Task statement: Down to the last line, restate the material below exactly.

══ Material for this task ══

A landscape with many peaks, sampled at points; each row gives a point and its height.
A climber steps from a point to whichever of its 5 nearest points has the largest rise for the distance, and stops where none of them is higher. Distance is the straight distance between rows; heights are no part of it.
Pude: 122 121 144 123 119 83 84 138 154 139 135 116 139 98 128  h=426
bifad: 141 117 72 115 185 208 168 64 100 69 99 193 128 181 124  h=185
lis: 102 115 83 141 186 230 209 126 82 128 85 157 116 208 125  h=128
vokav: 117 120 85 137 167 222 198 122 86 110 96 150 121 195 127  h=191
Birub: 169 132 178 144 60 53 58 98 142 184 154 105 127 60 157  h=18
sivub: 80 138 137 135 53 52 119 178 158 148 140 86 123 92 104  h=372
Fes: 106 118 147 138 69 41 81 158 162 160 134 92 132 81 120  h=607
Muvof: 179 127 92 107 230 170 130 31 111 101 109 205 125 170 120  h=263
kupiv: 147 121 164 134 106 74 62 109 144 168 142 111 136 83 151  h=276
bobug: 85 149 134 128 85 121 148 167 134 124 143 97 125 114 116  h=32
pasez: 100 131 110 136 147 197 199 157 94 130 115 120 115 179 131  h=384
Mem: 85 130 144 140 48 30 104 178 163 159 134 81 122 84 106  h=360
reva: 130 114 159 136 103 68 66 125 149 167 137 107 138 82 143  h=404
zoz: 127 128 121 118 135 127 124 143 142 97 131 130 138 126 121  h=441
Vavo: 77 115 96 122 192 203 224 166 90 149 93 145 94 208 127  h=19
Padi: 109 128 133 123 111 92 103 152 152 121 135 115 137 105 119  h=405
nipu: 196 154 177 138 102 96 60 83 129 171 159 127 135 87 151  h=339
Git: 75 141 146 136 39 43 135 183 155 149 141 78 109 89 106  h=337
Vorog: 86 142 135 130 76 79 115 164 151 132 138 97 129 99 110  h=286
fimu: 191 157 177 140 74 75 55 81 137 177 163 122 131 67 155  h=100
Puro: 182 120 118 114 201 142 117 75 126 108 119 177 126 153 128  h=444
gusid: 173 120 145 125 166 114 91 102 135 138 132 143 139 118 138  h=499
bam: 201 136 158 135 156 121 80 78 121 155 144 144 138 113 145  h=283
duzi: 147 114 85 117 170 191 163 91 114 69 106 172 129 172 122  h=235
Num: 163 120 160 126 139 97 75 111 139 154 141 128 135 101 143  h=411
dimu: 107 121 138 131 97 71 87 149 158 141 137 105 139 90 120  h=350
sen: 168 131 173 140 97 80 58 96 139 180 149 118 132 76 154  h=184
nura: 161 131 176 141 75 63 59 100 138 183 146 111 131 66 154  h=73
beno: 98 135 133 127 100 86 110 158 153 128 136 107 133 102 112  h=338
Kezi: 118 134 116 128 125 165 162 150 120 100 126 125 134 145 122  h=706
rine: 127 122 90 132 154 207 185 119 97 89 104 151 127 183 124  h=380
Bimi: 65 149 137 131 64 116 165 177 125 144 144 82 108 112 126  h=113
Dede: 126 123 138 122 130 101 96 138 151 123 136 121 140 108 126  h=458
podo: 103 125 98 139 160 208 203 147 88 129 104 133 114 187 129  h=227
mumu: 145 117 143 121 154 106 89 120 145 129 134 132 139 115 136  h=410
gufol: 160 118 102 108 186 154 138 90 126 82 114 171 131 156 120  h=139
zunav: 144 117 91 118 158 184 162 107 113 74 109 162 131 167 123  h=319
viba: 160 116 132 116 172 121 103 108 139 115 130 146 136 129 132  h=423
nimip: 104 143 124 129 109 157 162 159 117 108 132 112 126 137 122  h=637
bev: 122 132 104 133 137 191 177 143 107 97 115 133 126 159 123  h=622
poka: 134 126 116 116 140 154 142 134 129 86 127 140 133 142 122  h=620
firar: 98 121 96 137 179 214 212 144 81 136 97 139 110 196 131  h=140
lef: 180 135 169 134 124 97 66 95 132 168 150 125 136 89 150  h=392
nad: 116 116 77 141 173 228 197 110 84 108 93 156 125 197 123  h=202
pipu: 157 117 88 109 187 175 151 76 118 74 110 187 128 169 124  h=236
bofo: 103 143 127 125 102 120 131 156 139 111 136 110 133 116 115  h=246
gupiv: 86 147 130 132 93 143 162 170 121 125 139 96 121 125 124  h=344
timuf: 118 107 161 144 67 32 67 147 157 178 137 92 130 73 130  h=435
Des: 160 117 121 109 174 133 118 107 136 99 125 155 134 140 129  h=351
guz: 198 122 139 123 192 130 103 74 122 133 126 163 131 140 133  h=693
luno: 121 129 128 119 128 116 112 140 143 108 135 125 141 119 117  h=600
gofu: 176 121 96 106 211 163 133 55 118 90 107 194 126 165 127  h=291
nozet: 126 111 157 137 89 53 67 132 152 169 141 106 136 79 136  h=737
nirag: 130 125 96 131 144 194 180 127 104 89 113 147 130 172 124  h=515
zufov: 81 133 127 130 129 178 195 176 97 146 127 106 109 159 140  h=324
girur: 76 140 133 132 105 157 182 177 107 143 133 91 111 137 137  h=467
san: 110 136 126 123 116 117 122 155 147 112 135 118 138 115 117  h=398
Tof: 67 149 146 131 39 63 150 184 145 151 146 72 108 92 112  h=331
pef: 117 136 120 122 123 144 140 151 135 99 135 123 137 131 118  h=591

Two climbers start at each pair of points below. Name the first point that both come to, or write none.
Muvof, Num | guz
bobug, girur | nimip
Des, zunav | Kezi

═══

Reply:
A landscape with many peaks, sampled at points; each row gives a point and its height.
A climber steps from a point to whichever of its 5 nearest points has the largest rise for the distance, and stops where none of them is higher. Distance is the straight distance between rows; heights are no part of it.
Pude: 122 121 144 123 119 83 84 138 154 139 135 116 139 98 128  h=426
bifad: 141 117 72 115 185 208 168 64 100 69 99 193 128 181 124  h=185
lis: 102 115 83 141 186 230 209 126 82 128 85 157 116 208 125  h=128
vokav: 117 120 85 137 167 222 198 122 86 110 96 150 121 195 127  h=191
Birub: 169 132 178 144 60 53 58 98 142 184 154 105 127 60 157  h=18
sivub: 80 138 137 135 53 52 119 178 158 148 140 86 123 92 104  h=372
Fes: 106 118 147 138 69 41 81 158 162 160 134 92 132 81 120  h=607
Muvof: 179 127 92 107 230 170 130 31 111 101 109 205 125 170 120  h=263
kupiv: 147 121 164 134 106 74 62 109 144 168 142 111 136 83 151  h=276
bobug: 85 149 134 128 85 121 148 167 134 124 143 97 125 114 116  h=32
pasez: 100 131 110 136 147 197 199 157 94 130 115 120 115 179 131  h=384
Mem: 85 130 144 140 48 30 104 178 163 159 134 81 122 84 106  h=360
reva: 130 114 159 136 103 68 66 125 149 167 137 107 138 82 143  h=404
zoz: 127 128 121 118 135 127 124 143 142 97 131 130 138 126 121  h=441
Vavo: 77 115 96 122 192 203 224 166 90 149 93 145 94 208 127  h=19
Padi: 109 128 133 123 111 92 103 152 152 121 135 115 137 105 119  h=405
nipu: 196 154 177 138 102 96 60 83 129 171 159 127 135 87 151  h=339
Git: 75 141 146 136 39 43 135 183 155 149 141 78 109 89 106  h=337
Vorog: 86 142 135 130 76 79 115 164 151 132 138 97 129 99 110  h=286
fimu: 191 157 177 140 74 75 55 81 137 177 163 122 131 67 155  h=100
Puro: 182 120 118 114 201 142 117 75 126 108 119 177 126 153 128  h=444
gusid: 173 120 145 125 166 114 91 102 135 138 132 143 139 118 138  h=499
bam: 201 136 158 135 156 121 80 78 121 155 144 144 138 113 145  h=283
duzi: 147 114 85 117 170 191 163 91 114 69 106 172 129 172 122  h=235
Num: 163 120 160 126 139 97 75 111 139 154 141 128 135 101 143  h=411
dimu: 107 121 138 131 97 71 87 149 158 141 137 105 139 90 120  h=350
sen: 168 131 173 140 97 80 58 96 139 180 149 118 132 76 154  h=184
nura: 161 131 176 141 75 63 59 100 138 183 146 111 131 66 154  h=73
beno: 98 135 133 127 100 86 110 158 153 128 136 107 133 102 112  h=338
Kezi: 118 134 116 128 125 165 162 150 120 100 126 125 134 145 122  h=706
rine: 127 122 90 132 154 207 185 119 97 89 104 151 127 183 124  h=380
Bimi: 65 149 137 131 64 116 165 177 125 144 144 82 108 112 126  h=113
Dede: 126 123 138 122 130 101 96 138 151 123 136 121 140 108 126  h=458
podo: 103 125 98 139 160 208 203 147 88 129 104 133 114 187 129  h=227
mumu: 145 117 143 121 154 106 89 120 145 129 134 132 139 115 136  h=410
gufol: 160 118 102 108 186 154 138 90 126 82 114 171 131 156 120  h=139
zunav: 144 117 91 118 158 184 162 107 113 74 109 162 131 167 123  h=319
viba: 160 116 132 116 172 121 103 108 139 115 130 146 136 129 132  h=423
nimip: 104 143 124 129 109 157 162 159 117 108 132 112 126 137 122  h=637
bev: 122 132 104 133 137 191 177 143 107 97 115 133 126 159 123  h=622
poka: 134 126 116 116 140 154 142 134 129 86 127 140 133 142 122  h=620
firar: 98 121 96 137 179 214 212 144 81 136 97 139 110 196 131  h=140
lef: 180 135 169 134 124 97 66 95 132 168 150 125 136 89 150  h=392
nad: 116 116 77 141 173 228 197 110 84 108 93 156 125 197 123  h=202
pipu: 157 117 88 109 187 175 151 76 118 74 110 187 128 169 124  h=236
bofo: 103 143 127 125 102 120 131 156 139 111 136 110 133 116 115  h=246
gupiv: 86 147 130 132 93 143 162 170 121 125 139 96 121 125 124  h=344
timuf: 118 107 161 144 67 32 67 147 157 178 137 92 130 73 130  h=435
Des: 160 117 121 109 174 133 118 107 136 99 125 155 134 140 129  h=351
guz: 198 122 139 123 192 130 103 74 122 133 126 163 131 140 133  h=693
luno: 121 129 128 119 128 116 112 140 143 108 135 125 141 119 117  h=600
gofu: 176 121 96 106 211 163 133 55 118 90 107 194 126 165 127  h=291
nozet: 126 111 157 137 89 53 67 132 152 169 141 106 136 79 136  h=737
nirag: 130 125 96 131 144 194 180 127 104 89 113 147 130 172 124  h=515
zufov: 81 133 127 130 129 178 195 176 97 146 127 106 109 159 140  h=324
girur: 76 140 133 132 105 157 182 177 107 143 133 91 111 137 137  h=467
san: 110 136 126 123 116 117 122 155 147 112 135 118 138 115 117  h=398
Tof: 67 149 146 131 39 63 150 184 145 151 146 72 108 92 112  h=331
pef: 117 136 120 122 123 144 140 151 135 99 135 123 137 131 118  h=591

Two climbers start at each pair of points below. Name the first point that both come to, or write none.
Muvof, Num | guz
bobug, girur | nimip
Des, zunav | Kezi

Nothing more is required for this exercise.